→ **TRY IT**
Please provide the entries below again, word for word.

→ **EXTRACTED INFORMATION**
[[ 2.41 -3.03 -3.37  0.17  5.45]
 [ 4.45 -4.04  1.00  0.40  8.46]
 [ 7.01 -2.38  5.99  1.70  7.30]]	5.45

[[ 1.73  2.04 -3.26 -0.43 -0.88 -3.73 -3.56]
 [ 3.59 -2.42 -0.31 -0.24  2.89  3.95  0.30]
 [ 2.89 -7.92  0.89  4.49  3.12  0.00 -4.40]]	-3.56

[[-0.43  0.38  0.27 -0.52 -0.58]
 [ 3.72  6.94  2.13 -4.39 -4.58]
 [ 3.51 -1.15 -3.38  2.21  2.51]]	-0.58

[[-3.19  1.92 -1.24  0.11 -1.46 -1.57  1.05]
 [-6.58  5.55 -3.49 -0.06 -3.41 -2.19  2.33]
 [-3.32  5.04 -3.12 -0.49 -2.35  0.34  1.37]]	1.05

[[-0.39 -4.38  0.38  2.72]
 [-5.81  5.73 -8.32 -4.74]
 [ 5.55  3.25  4.74 -4.27]]	2.72

[[-0.52  2.37  4.90 -5.09 -4.25]
 [-0.70  2.52  1.22 -5.37 -6.08]
 [ 2.13  1.67  1.80  7.62 -2.19]]	-4.25

[[ 0.11 -6.57  3.99  0.86  1.40  1.62 -0.80]
 [ 0.30 -7.69  0.35 -1.93  0.94  0.58 -0.89]
 [ 0.31 -7.62 -0.50 -2.25  0.89  0.24 -0.86]]	-0.80

[[-0.71 -5.37 -0.65 -0.02 -0.85 -7.98]
 [-1.87  0.05  3.13  0.83  1.45 -2.21]
 [ 4.99 -8.54  2.56  0.20 -1.25 -2.92]]	-7.98

[[ 3.63  4.57  4.69 -4.98  3.10 -0.77]
 [ 3.09 -7.30 -2.26  0.69  2.63 -1.11]
 [-2.81 -4.30 -0.43  1.75  1.33  4.80]]	-0.77

[[-3.50 -0.90 -1.56 -6.30  1.87]
 [ 0.98  0.12  1.24 -2.97  1.32]
 [ 1.43 -4.04 -8.29 -0.69 -1.89]]	1.87
---
[[6840, 7524, 5332, 6008],
 [5212, 9385, 9009, 7872],
 [8798, 7440, 3043, 4402]] Answer: 6840

[-12, -30, 32, -6, -13, 20] Answer: -12

[0, 2, 6, 3, 7, 9] Answer: 0

[[353, 552, 225, 316, 389, 90, 288],
 [306, 27, 385, 500, 927, 380, 560]] Answer: 353

[[5375, 4774, 1725, 5350],
 [5161, 8239, 2276, 5340]] Answer: 5375

[[157, 114, 168, 109, 105, 34, 69],
 [128, 55, 94, 21, 189, 73, 202]] Answer: 157

[[34, 24, 93, 43, 39, 32],
 [50, 30, 16, 34, 27, 34],
 [34, 65, 5, 38, 29, 51]] Answer: 34
---
[[-3.69  2.67  0.32 -2.87  8.37 -0.87  3.66]
 [-0.28 -0.75 -0.42 -0.09  0.35 -0.25  0.34]
 [ 2.51 -1.96 -0.34  1.88 -5.50  0.56 -2.43]] yields -1.96

[[-0.54  1.64  0.68 -0.51]
 [-2.96  7.14  3.61 -1.31]
 [ 2.86 -2.46 -0.55  2.07]] yields -2.46

[[-1.28  7.21 -1.33 -0.10 -2.65 -3.39]
 [ 0.89 -1.33  5.34  4.50  2.48  7.75]
 [-4.01 -1.73 -5.20 -4.89  2.57 -6.42]] yields -1.73

[[-7.82 -2.36  1.59 -3.27  0.26 -2.53  3.55]
 [-6.18 -1.88  3.60 -2.47  0.12 -3.12  4.35]
 [ 7.48  1.84 -0.90  3.53  0.89  1.71 -3.77]] yields 1.84

[[ 2.11  1.41 -2.79 -1.95  0.32 -0.32  0.66]
 [ 4.75 -7.91  7.42  4.02 -0.06  2.44  2.48]
 [-2.63  2.30 -0.72  0.35  0.20  2.07  3.73]] yields 2.30

[[ 2.45 -0.15 -1.51  1.95  2.20 -5.00 -5.69]
 [-2.54 -3.97  8.42  2.43 -4.28 -1.50 -0.46]
 [-0.65  0.09  0.82 -0.16 -0.95  2.16  1.90]] yields 0.09
---
[[ 30 -42  33  36  12]
 [-43  -6 -15 -34  -7]
 [ 41  48 -25 -35 -18]] -> 33

[193  38 197 202] -> 197

[677 157 807 922] -> 807

[ 7 92 51 74] -> 51

[4215 2901 3416 4832 3634 7171 7772] -> 3416

[[4627 8074 4090 5569 7430]
 [4694 8813 2783 7445 8317]
 [4555 9177 1642 7964 4688]] -> 4090

[[146 311  90 804 747 589 510]
 [261 151 165 559 470 556 656]] -> 90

→ **TASK SOLUTION**
[[ 2.41 -3.03 -3.37  0.17  5.45]
 [ 4.45 -4.04  1.00  0.40  8.46]
 [ 7.01 -2.38  5.99  1.70  7.30]]	5.45

[[ 1.73  2.04 -3.26 -0.43 -0.88 -3.73 -3.56]
 [ 3.59 -2.42 -0.31 -0.24  2.89  3.95  0.30]
 [ 2.89 -7.92  0.89  4.49  3.12  0.00 -4.40]]	-3.56

[[-0.43  0.38  0.27 -0.52 -0.58]
 [ 3.72  6.94  2.13 -4.39 -4.58]
 [ 3.51 -1.15 -3.38  2.21  2.51]]	-0.58

[[-3.19  1.92 -1.24  0.11 -1.46 -1.57  1.05]
 [-6.58  5.55 -3.49 -0.06 -3.41 -2.19  2.33]
 [-3.32  5.04 -3.12 -0.49 -2.35  0.34  1.37]]	1.05

[[-0.39 -4.38  0.38  2.72]
 [-5.81  5.73 -8.32 -4.74]
 [ 5.55  3.25  4.74 -4.27]]	2.72

[[-0.52  2.37  4.90 -5.09 -4.25]
 [-0.70  2.52  1.22 -5.37 -6.08]
 [ 2.13  1.67  1.80  7.62 -2.19]]	-4.25

[[ 0.11 -6.57  3.99  0.86  1.40  1.62 -0.80]
 [ 0.30 -7.69  0.35 -1.93  0.94  0.58 -0.89]
 [ 0.31 -7.62 -0.50 -2.25  0.89  0.24 -0.86]]	-0.80

[[-0.71 -5.37 -0.65 -0.02 -0.85 -7.98]
 [-1.87  0.05  3.13  0.83  1.45 -2.21]
 [ 4.99 -8.54  2.56  0.20 -1.25 -2.92]]	-7.98

[[ 3.63  4.57  4.69 -4.98  3.10 -0.77]
 [ 3.09 -7.30 -2.26  0.69  2.63 -1.11]
 [-2.81 -4.30 -0.43  1.75  1.33  4.80]]	-0.77

[[-3.50 -0.90 -1.56 -6.30  1.87]
 [ 0.98  0.12  1.24 -2.97  1.32]
 [ 1.43 -4.04 -8.29 -0.69 -1.89]]	1.87
---
[[6840, 7524, 5332, 6008],
 [5212, 9385, 9009, 7872],
 [8798, 7440, 3043, 4402]] Answer: 6840

[-12, -30, 32, -6, -13, 20] Answer: -12

[0, 2, 6, 3, 7, 9] Answer: 0

[[353, 552, 225, 316, 389, 90, 288],
 [306, 27, 385, 500, 927, 380, 560]] Answer: 353

[[5375, 4774, 1725, 5350],
 [5161, 8239, 2276, 5340]] Answer: 5375

[[157, 114, 168, 109, 105, 34, 69],
 [128, 55, 94, 21, 189, 73, 202]] Answer: 157

[[34, 24, 93, 43, 39, 32],
 [50, 30, 16, 34, 27, 34],
 [34, 65, 5, 38, 29, 51]] Answer: 34
---
[[-3.69  2.67  0.32 -2.87  8.37 -0.87  3.66]
 [-0.28 -0.75 -0.42 -0.09  0.35 -0.25  0.34]
 [ 2.51 -1.96 -0.34  1.88 -5.50  0.56 -2.43]] yields -1.96

[[-0.54  1.64  0.68 -0.51]
 [-2.96  7.14  3.61 -1.31]
 [ 2.86 -2.46 -0.55  2.07]] yields -2.46

[[-1.28  7.21 -1.33 -0.10 -2.65 -3.39]
 [ 0.89 -1.33  5.34  4.50  2.48  7.75]
 [-4.01 -1.73 -5.20 -4.89  2.57 -6.42]] yields -1.73

[[-7.82 -2.36  1.59 -3.27  0.26 -2.53  3.55]
 [-6.18 -1.88  3.60 -2.47  0.12 -3.12  4.35]
 [ 7.48  1.84 -0.90  3.53  0.89  1.71 -3.77]] yields 1.84

[[ 2.11  1.41 -2.79 -1.95  0.32 -0.32  0.66]
 [ 4.75 -7.91  7.42  4.02 -0.06  2.44  2.48]
 [-2.63  2.30 -0.72  0.35  0.20  2.07  3.73]] yields 2.30

[[ 2.45 -0.15 -1.51  1.95  2.20 -5.00 -5.69]
 [-2.54 -3.97  8.42  2.43 -4.28 -1.50 -0.46]
 [-0.65  0.09  0.82 -0.16 -0.95  2.16  1.90]] yields 0.09
---
[[ 30 -42  33  36  12]
 [-43  -6 -15 -34  -7]
 [ 41  48 -25 -35 -18]] -> 33

[193  38 197 202] -> 197

[677 157 807 922] -> 807

[ 7 92 51 74] -> 51

[4215 2901 3416 4832 3634 7171 7772] -> 3416

[[4627 8074 4090 5569 7430]
 [4694 8813 2783 7445 8317]
 [4555 9177 1642 7964 4688]] -> 4090

[[146 311  90 804 747 589 510]
 [261 151 165 559 470 556 656]] -> 90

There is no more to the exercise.